## WHAT YOU NEED TO DO
The expected output is every entry, repeated exactly.

## DATA UNDER STUDY
One turn moves every row onto another: examples first, then more rows asked
Q_138: [-12 -38  35  14  28  47 -13   3   2   0 -33  -5]
Q_622: [-32 -42  38  -3  -9  22 -35  26   3  -9 -12  -6]
Q_982: [-22 -34  23  17 -13  34  23  29   6   5 -15  -4]
Q_913: [-36   6  22 -13  -9   8 -27  31  -5  -6 -37 -11]
Q_142: [-38   8  15  -3   6  32 -21  22 -11  12 -37 -15]
Q_397: [-24  -9  38   0 -22   3  13   2 -16   2 -57  16]
Q_225: [ -7 -11  18   3   2  25  -6  15 -51  11 -24  -7]
Q_626: [ -8 -26  20  10 -25   2 -17   1   8   1 -56  26]
Q_515: [-14 -42  34  -4  10  26 -17  22  22   4 -60 -11]
Q_905: [-20  -5  19  13  -3  21  26  30  -8 -10 -23 -16]
Q_115: [-52 -30  36  -2 -20  27 -24  19   6   7 -24  -2]
Q_25: [ -4  -4  10  -9 -10  16  -9  29 -36  24 -39   2]
Q_806: [ -4 -56  39  -4 -16  13  -2  18   3  13 -59   7]
Q_22: [-35 -38  32  -6 -24  20 -28   6  -2 -21 -16   9]
Q_861: [  0 -52  24   0 -11  31 -17  25 -27  19 -14   6]
Q_754: [  9 -33  35  -5  -5  -1   4  16 -24  -5 -61  -3]
Q_779: [ -4  -3  -4  -6   1  37 -15  10 -29  17 -37   6]
Q_286: [-29 -19  22  16   0  32  16  30  12  -9 -17 -17]
Q_464: [  0 -25   8  15   1  27 -26   4  16  12 -56  17]
Q_126: [-20 -15  47   7  12  11  -5  -1 -15 -33 -37  -7]
Q_869: [ 11 -25  15  19  16  20 -30  -1  -2 -14 -42   4]
Q_341: [-13 -20  19  15 -16  22  33  28 -12   4 -21  -3]
Q_636: [-41   4  10 -14 -17  23 -25  12   4   0 -42   5]
Q_669: [-22 -49  39   4 -24  21  -9  12 -34   7 -11   7]
Q_79: [-15 -31  27   7  -4  40   7   5   1  34 -52  19]
Q_54: [ -2 -19  30  -5  21  12 -12  19  -5 -13 -62 -20]
Q_327: [  1 -45  18   1  -7  35 -18   2 -34  -3 -11   9]
Q_296: [  4 -26  26  14  -9  -3 -22  -4  -9 -26 -44  13]

Q_22 turns into Q_636
Q_397 turns into Q_79
Now these:
Q_464 turns into Q_869
Q_905 turns into Q_341
Q_913 turns into Q_25
Q_515 turns into Q_54
Q_669 turns into Q_115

## TASK SOLUTION
One turn moves every row onto another: examples first, then more rows asked
Q_138: [-12 -38  35  14  28  47 -13   3   2   0 -33  -5]
Q_622: [-32 -42  38  -3  -9  22 -35  26   3  -9 -12  -6]
Q_982: [-22 -34  23  17 -13  34  23  29   6   5 -15  -4]
Q_913: [-36   6  22 -13  -9   8 -27  31  -5  -6 -37 -11]
Q_142: [-38   8  15  -3   6  32 -21  22 -11  12 -37 -15]
Q_397: [-24  -9  38   0 -22   3  13   2 -16   2 -57  16]
Q_225: [ -7 -11  18   3   2  25  -6  15 -51  11 -24  -7]
Q_626: [ -8 -26  20  10 -25   2 -17   1   8   1 -56  26]
Q_515: [-14 -42  34  -4  10  26 -17  22  22   4 -60 -11]
Q_905: [-20  -5  19  13  -3  21  26  30  -8 -10 -23 -16]
Q_115: [-52 -30  36  -2 -20  27 -24  19   6   7 -24  -2]
Q_25: [ -4  -4  10  -9 -10  16  -9  29 -36  24 -39   2]
Q_806: [ -4 -56  39  -4 -16  13  -2  18   3  13 -59   7]
Q_22: [-35 -38  32  -6 -24  20 -28   6  -2 -21 -16   9]
Q_861: [  0 -52  24   0 -11  31 -17  25 -27  19 -14   6]
Q_754: [  9 -33  35  -5  -5  -1   4  16 -24  -5 -61  -3]
Q_779: [ -4  -3  -4  -6   1  37 -15  10 -29  17 -37   6]
Q_286: [-29 -19  22  16   0  32  16  30  12  -9 -17 -17]
Q_464: [  0 -25   8  15   1  27 -26   4  16  12 -56  17]
Q_126: [-20 -15  47   7  12  11  -5  -1 -15 -33 -37  -7]
Q_869: [ 11 -25  15  19  16  20 -30  -1  -2 -14 -42   4]
Q_341: [-13 -20  19  15 -16  22  33  28 -12   4 -21  -3]
Q_636: [-41   4  10 -14 -17  23 -25  12   4   0 -42   5]
Q_669: [-22 -49  39   4 -24  21  -9  12 -34   7 -11   7]
Q_79: [-15 -31  27   7  -4  40   7   5   1  34 -52  19]
Q_54: [ -2 -19  30  -5  21  12 -12  19  -5 -13 -62 -20]
Q_327: [  1 -45  18   1  -7  35 -18   2 -34  -3 -11   9]
Q_296: [  4 -26  26  14  -9  -3 -22  -4  -9 -26 -44  13]

Q_22 turns into Q_636
Q_397 turns into Q_79
Now these:
Q_464 turns into Q_869
Q_905 turns into Q_341
Q_913 turns into Q_25
Q_515 turns into Q_54
Q_669 turns into Q_115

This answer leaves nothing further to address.